**WORK INSTRUCTION:** An exact transcription of all the entries below is required.

**Collection entries:**
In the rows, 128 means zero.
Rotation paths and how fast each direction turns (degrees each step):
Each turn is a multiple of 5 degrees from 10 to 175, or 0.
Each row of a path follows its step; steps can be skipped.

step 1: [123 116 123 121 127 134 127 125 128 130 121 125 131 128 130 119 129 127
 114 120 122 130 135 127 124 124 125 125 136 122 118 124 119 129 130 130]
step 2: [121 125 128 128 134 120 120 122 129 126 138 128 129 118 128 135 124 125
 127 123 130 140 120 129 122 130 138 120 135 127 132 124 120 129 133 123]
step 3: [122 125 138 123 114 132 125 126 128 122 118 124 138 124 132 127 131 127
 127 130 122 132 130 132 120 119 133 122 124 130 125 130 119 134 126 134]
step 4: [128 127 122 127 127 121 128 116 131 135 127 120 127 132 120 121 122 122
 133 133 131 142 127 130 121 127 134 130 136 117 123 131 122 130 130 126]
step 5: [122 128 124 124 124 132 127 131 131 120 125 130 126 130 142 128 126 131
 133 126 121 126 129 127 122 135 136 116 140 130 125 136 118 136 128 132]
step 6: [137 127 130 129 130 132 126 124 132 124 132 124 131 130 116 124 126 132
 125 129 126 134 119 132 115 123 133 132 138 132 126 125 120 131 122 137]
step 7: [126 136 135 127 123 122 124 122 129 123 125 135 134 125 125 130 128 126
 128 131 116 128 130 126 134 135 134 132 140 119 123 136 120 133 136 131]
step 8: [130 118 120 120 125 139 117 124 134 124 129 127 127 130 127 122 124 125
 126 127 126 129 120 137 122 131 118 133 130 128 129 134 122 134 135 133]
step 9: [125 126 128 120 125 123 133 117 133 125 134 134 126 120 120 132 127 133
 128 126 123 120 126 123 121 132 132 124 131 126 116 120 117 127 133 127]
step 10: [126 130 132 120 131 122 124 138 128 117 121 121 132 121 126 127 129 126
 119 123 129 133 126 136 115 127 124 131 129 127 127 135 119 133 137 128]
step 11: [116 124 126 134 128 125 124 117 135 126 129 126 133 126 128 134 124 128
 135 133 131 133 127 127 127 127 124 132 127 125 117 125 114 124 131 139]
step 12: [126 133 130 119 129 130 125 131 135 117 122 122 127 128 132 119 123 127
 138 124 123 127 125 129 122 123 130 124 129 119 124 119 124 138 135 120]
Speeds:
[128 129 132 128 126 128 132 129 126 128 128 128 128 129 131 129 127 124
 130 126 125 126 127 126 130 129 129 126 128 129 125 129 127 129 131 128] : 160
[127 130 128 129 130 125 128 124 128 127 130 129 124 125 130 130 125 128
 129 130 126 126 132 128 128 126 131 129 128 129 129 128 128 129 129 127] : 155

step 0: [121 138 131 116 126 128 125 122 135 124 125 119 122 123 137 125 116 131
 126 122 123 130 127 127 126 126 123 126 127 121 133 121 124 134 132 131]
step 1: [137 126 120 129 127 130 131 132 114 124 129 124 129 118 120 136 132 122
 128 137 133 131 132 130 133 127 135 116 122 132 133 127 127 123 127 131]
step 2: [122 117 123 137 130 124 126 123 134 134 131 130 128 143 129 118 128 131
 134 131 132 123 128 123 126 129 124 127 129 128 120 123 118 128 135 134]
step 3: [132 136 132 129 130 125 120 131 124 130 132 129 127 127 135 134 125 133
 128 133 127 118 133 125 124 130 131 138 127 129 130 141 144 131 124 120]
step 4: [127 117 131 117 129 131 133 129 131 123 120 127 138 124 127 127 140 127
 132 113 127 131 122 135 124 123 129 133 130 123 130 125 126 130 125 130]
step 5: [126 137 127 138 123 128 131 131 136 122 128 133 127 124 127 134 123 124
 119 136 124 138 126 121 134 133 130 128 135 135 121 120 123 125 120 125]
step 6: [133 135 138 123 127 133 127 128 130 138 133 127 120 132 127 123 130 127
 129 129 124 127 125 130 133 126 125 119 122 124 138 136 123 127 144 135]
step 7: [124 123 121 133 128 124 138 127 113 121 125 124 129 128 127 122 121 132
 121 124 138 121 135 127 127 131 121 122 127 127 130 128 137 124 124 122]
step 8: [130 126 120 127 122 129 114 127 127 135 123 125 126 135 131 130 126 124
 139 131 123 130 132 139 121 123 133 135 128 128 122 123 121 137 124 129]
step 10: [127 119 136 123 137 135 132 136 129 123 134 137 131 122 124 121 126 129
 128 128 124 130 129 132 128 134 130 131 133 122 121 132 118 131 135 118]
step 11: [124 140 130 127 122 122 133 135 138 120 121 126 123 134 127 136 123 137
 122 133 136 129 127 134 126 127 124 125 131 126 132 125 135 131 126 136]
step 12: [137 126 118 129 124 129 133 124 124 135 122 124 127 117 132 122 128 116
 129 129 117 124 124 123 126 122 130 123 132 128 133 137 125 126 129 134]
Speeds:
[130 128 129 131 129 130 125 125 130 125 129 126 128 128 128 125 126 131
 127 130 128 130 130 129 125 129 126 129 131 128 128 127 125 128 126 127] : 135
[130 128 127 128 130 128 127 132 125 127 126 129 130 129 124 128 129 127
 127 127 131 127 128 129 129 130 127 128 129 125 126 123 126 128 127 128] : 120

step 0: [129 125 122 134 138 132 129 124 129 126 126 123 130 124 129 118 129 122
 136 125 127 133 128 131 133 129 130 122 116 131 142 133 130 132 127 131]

**ANSWER SECTION:**
In the rows, 128 means zero.
Rotation paths and how fast each direction turns (degrees each step):
Each turn is a multiple of 5 degrees from 10 to 175, or 0.
Each row of a path follows its step; steps can be skipped.

step 1: [123 116 123 121 127 134 127 125 128 130 121 125 131 128 130 119 129 127
 114 120 122 130 135 127 124 124 125 125 136 122 118 124 119 129 130 130]
step 2: [121 125 128 128 134 120 120 122 129 126 138 128 129 118 128 135 124 125
 127 123 130 140 120 129 122 130 138 120 135 127 132 124 120 129 133 123]
step 3: [122 125 138 123 114 132 125 126 128 122 118 124 138 124 132 127 131 127
 127 130 122 132 130 132 120 119 133 122 124 130 125 130 119 134 126 134]
step 4: [128 127 122 127 127 121 128 116 131 135 127 120 127 132 120 121 122 122
 133 133 131 142 127 130 121 127 134 130 136 117 123 131 122 130 130 126]
step 5: [122 128 124 124 124 132 127 131 131 120 125 130 126 130 142 128 126 131
 133 126 121 126 129 127 122 135 136 116 140 130 125 136 118 136 128 132]
step 6: [137 127 130 129 130 132 126 124 132 124 132 124 131 130 116 124 126 132
 125 129 126 134 119 132 115 123 133 132 138 132 126 125 120 131 122 137]
step 7: [126 136 135 127 123 122 124 122 129 123 125 135 134 125 125 130 128 126
 128 131 116 128 130 126 134 135 134 132 140 119 123 136 120 133 136 131]
step 8: [130 118 120 120 125 139 117 124 134 124 129 127 127 130 127 122 124 125
 126 127 126 129 120 137 122 131 118 133 130 128 129 134 122 134 135 133]
step 9: [125 126 128 120 125 123 133 117 133 125 134 134 126 120 120 132 127 133
 128 126 123 120 126 123 121 132 132 124 131 126 116 120 117 127 133 127]
step 10: [126 130 132 120 131 122 124 138 128 117 121 121 132 121 126 127 129 126
 119 123 129 133 126 136 115 127 124 131 129 127 127 135 119 133 137 128]
step 11: [116 124 126 134 128 125 124 117 135 126 129 126 133 126 128 134 124 128
 135 133 131 133 127 127 127 127 124 132 127 125 117 125 114 124 131 139]
step 12: [126 133 130 119 129 130 125 131 135 117 122 122 127 128 132 119 123 127
 138 124 123 127 125 129 122 123 130 124 129 119 124 119 124 138 135 120]
Speeds:
[128 129 132 128 126 128 132 129 126 128 128 128 128 129 131 129 127 124
 130 126 125 126 127 126 130 129 129 126 128 129 125 129 127 129 131 128] : 160
[127 130 128 129 130 125 128 124 128 127 130 129 124 125 130 130 125 128
 129 130 126 126 132 128 128 126 131 129 128 129 129 128 128 129 129 127] : 155

step 0: [121 138 131 116 126 128 125 122 135 124 125 119 122 123 137 125 116 131
 126 122 123 130 127 127 126 126 123 126 127 121 133 121 124 134 132 131]
step 1: [137 126 120 129 127 130 131 132 114 124 129 124 129 118 120 136 132 122
 128 137 133 131 132 130 133 127 135 116 122 132 133 127 127 123 127 131]
step 2: [122 117 123 137 130 124 126 123 134 134 131 130 128 143 129 118 128 131
 134 131 132 123 128 123 126 129 124 127 129 128 120 123 118 128 135 134]
step 3: [132 136 132 129 130 125 120 131 124 130 132 129 127 127 135 134 125 133
 128 133 127 118 133 125 124 130 131 138 127 129 130 141 144 131 124 120]
step 4: [127 117 131 117 129 131 133 129 131 123 120 127 138 124 127 127 140 127
 132 113 127 131 122 135 124 123 129 133 130 123 130 125 126 130 125 130]
step 5: [126 137 127 138 123 128 131 131 136 122 128 133 127 124 127 134 123 124
 119 136 124 138 126 121 134 133 130 128 135 135 121 120 123 125 120 125]
step 6: [133 135 138 123 127 133 127 128 130 138 133 127 120 132 127 123 130 127
 129 129 124 127 125 130 133 126 125 119 122 124 138 136 123 127 144 135]
step 7: [124 123 121 133 128 124 138 127 113 121 125 124 129 128 127 122 121 132
 121 124 138 121 135 127 127 131 121 122 127 127 130 128 137 124 124 122]
step 8: [130 126 120 127 122 129 114 127 127 135 123 125 126 135 131 130 126 124
 139 131 123 130 132 139 121 123 133 135 128 128 122 123 121 137 124 129]
step 10: [127 119 136 123 137 135 132 136 129 123 134 137 131 122 124 121 126 129
 128 128 124 130 129 132 128 134 130 131 133 122 121 132 118 131 135 118]
step 11: [124 140 130 127 122 122 133 135 138 120 121 126 123 134 127 136 123 137
 122 133 136 129 127 134 126 127 124 125 131 126 132 125 135 131 126 136]
step 12: [137 126 118 129 124 129 133 124 124 135 122 124 127 117 132 122 128 116
 129 129 117 124 124 123 126 122 130 123 132 128 133 137 125 126 129 134]
Speeds:
[130 128 129 131 129 130 125 125 130 125 129 126 128 128 128 125 126 131
 127 130 128 130 130 129 125 129 126 129 131 128 128 127 125 128 126 127] : 135
[130 128 127 128 130 128 127 132 125 127 126 129 130 129 124 128 129 127
 127 127 131 127 128 129 129 130 127 128 129 125 126 123 126 128 127 128] : 120

step 0: [129 125 122 134 138 132 129 124 129 126 126 123 130 124 129 118 129 122
 136 125 127 133 128 131 133 129 130 122 116 131 142 133 130 132 127 131]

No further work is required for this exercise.